_Goal of the exercise_. From the data underneath, reproduce exactly the stretch that begins at the line with "M[-4][0] => 145" and ends after the line with "M[-3][-4] => 149".

[Items from a dataset]
#####

M =
[[129 121 134 129 129]
 [141  99 114 107 111]
 [114 115 112 131 115]
 [129 130 128 129 133]
 [127 118 126 131 123]
 [107 155 148 135 137]
 [141 109 116 105 115]
 [145 109 114 117 117]
 [118 149 134 129 129]
 [132 133 124 133 131]
 [125 121 120 133 144]]
M[-11][0] => 129
M[-10][1] => 99
M[-8][-5] => 129
M[-1][0] => 125
M[-4][0] => 145
M[3][3] => 129
M[9][3] => 133
M[-11][-1] => 129
M[2][3] => 131
M[:, -5] => [129, 141, 114, 129, 127, 107, 141, 145, 118, 132, 125]
M[2] => [114, 115, 112, 131, 115]
M[5][2] => 148
M[-11][2] => 134
M[:, 2] => [134, 114, 112, 128, 126, 148, 116, 114, 134, 124, 120]
M[-3][-4] => 149
M[-6][3] => 135
M[-8][-1] => 133
M[-7][1] => 118
M[-10][-2] => 107
M[6][2] => 116
M[-3][4] => 129

arr =
[[126 126 126 141 128 115 145 138 127 128 129 100 128 130]
 [126 128 124 127 128 127 131 122 127 129 128 124 128 127]
 [130 128 131 129 128 128 125 134 129 127 128 131 128 129]
 [128 128 130 137 128 121 138 142 129 127 128 112 128 130]
 [129 126 131 138 128 122 130 135 129 127 129 125 128 128]
 [126 128 124 124 128 129 129 121 127 129 128 127 128 127]
 [130 126 133 142 128 118 134 143 129 126 129 117 128 130]
 [129 127 133 142 128 117 140 148 129 125 129 110 128 130]
 [130 128 132 130 128 128 125 134 129 127 128 131 128 129]
 [129 129 130 125 128 131 123 131 129 127 128 135 128 128]
 [130 127 132 132 128 128 124 131 129 127 128 133 128 128]
 [129 129 130 124 128 132 122 130 129 127 128 136 128 128]
 [129 127 131 142 128 116 143 149 129 126 129 104 128 131]
 [130 129 131 120 128 136 115 123 129 128 127 147 128 127]
 [129 128 131 135 128 122 134 141 129 126 128 117 128 130]
 [126 129 124 123 128 129 131 122 127 129 128 125 128 128]]
Rows and columns are counted from 0.
(0, 0) = 126
(11, 0) = 129
(10, 4) = 128
(7, 3) = 142
(0, 11) = 100
(2, 0) = 130
(4, 12) = 128
(12, 12) = 128
(4, 0) = 129
(5, 0) = 126
(13, 10) = 127
(6, 4) = 128
(4, 1) = 126
(15, 13) = 128
(1, 2) = 124
(3, 7) = 142
(11, 1) = 129
(15, 7) = 122
(10, 12) = 128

#####

_Solution to this task_.
M[-4][0] => 145
M[3][3] => 129
M[9][3] => 133
M[-11][-1] => 129
M[2][3] => 131
M[:, -5] => [129, 141, 114, 129, 127, 107, 141, 145, 118, 132, 125]
M[2] => [114, 115, 112, 131, 115]
M[5][2] => 148
M[-11][2] => 134
M[:, 2] => [134, 114, 112, 128, 126, 148, 116, 114, 134, 124, 120]
M[-3][-4] => 149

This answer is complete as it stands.